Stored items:
In the rows, zero is written as 128.
Group, then class:
135 120 129 117 124 132 145 111 106 142 142 144 143 127 125 125 145 114 152 194 131  88 124 108  99 105 117 133 154  78 116 | Q356 > Q918
 90 109 136 125 106 140 146 123 119 132 134 150 140 128 119 128 102 115 109 185 146  74  94 112 123 129 138 144 110 162 125 | Q884 > Q502
166 122 142 122 133 138 135 120 122 138 144 137 127 114 118 145 146 104 129 186 117  76 135 117 161 127 134 123 142 148 130 | Q684 > Q958
115 141 138 136  84 140 165  95  97 120 155 121 136 133 120 113  99 120 113 228 146 108  79 114 140 141 140 142 111 149 127 | Q884 > Q502
 98 105 132 131 104 160 140 126 114 125 139 139 149 111 132 132  95 117 111 174 138  74  97 115 139 132 135 140 103 162 130 | Q884 > Q528
 95 125 143 132 116 132 148 122 114 123 138 147 136 134 131 136 114 115 117 166 171  96  97 122 143 126 138 144 105 137 116 | Q884 > Q376
126 120 129 115 101 125 131  96 113 132 151 148 134 127 129 128 140 127 158 156 121 116 129 120 104 123 103 126 145  93 121 | Q356 > Q918
106 126 136 147 126 136 168 161 116 120 128 130 143 133 124 146 119 145 109 231 181 140  86 128 181 135 156 137 118 146 118 | Q151 > Q667
 96 124 136 134  84 145 120 132 126 118 134 141 138 129 113 135  94 130 111 192 136  76  99 123 143 127 133 135  97 166 125 | Q884 > Q528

§ **Work instructions**: All of the lines above must be returned exactly as they stand.

§ **Result below**:
In the rows, zero is written as 128.
Group, then class:
135 120 129 117 124 132 145 111 106 142 142 144 143 127 125 125 145 114 152 194 131  88 124 108  99 105 117 133 154  78 116 | Q356 > Q918
 90 109 136 125 106 140 146 123 119 132 134 150 140 128 119 128 102 115 109 185 146  74  94 112 123 129 138 144 110 162 125 | Q884 > Q502
166 122 142 122 133 138 135 120 122 138 144 137 127 114 118 145 146 104 129 186 117  76 135 117 161 127 134 123 142 148 130 | Q684 > Q958
115 141 138 136  84 140 165  95  97 120 155 121 136 133 120 113  99 120 113 228 146 108  79 114 140 141 140 142 111 149 127 | Q884 > Q502
 98 105 132 131 104 160 140 126 114 125 139 139 149 111 132 132  95 117 111 174 138  74  97 115 139 132 135 140 103 162 130 | Q884 > Q528
 95 125 143 132 116 132 148 122 114 123 138 147 136 134 131 136 114 115 117 166 171  96  97 122 143 126 138 144 105 137 116 | Q884 > Q376
126 120 129 115 101 125 131  96 113 132 151 148 134 127 129 128 140 127 158 156 121 116 129 120 104 123 103 126 145  93 121 | Q356 > Q918
106 126 136 147 126 136 168 161 116 120 128 130 143 133 124 146 119 145 109 231 181 140  86 128 181 135 156 137 118 146 118 | Q151 > Q667
 96 124 136 134  84 145 120 132 126 118 134 141 138 129 113 135  94 130 111 192 136  76  99 123 143 127 133 135  97 166 125 | Q884 > Q528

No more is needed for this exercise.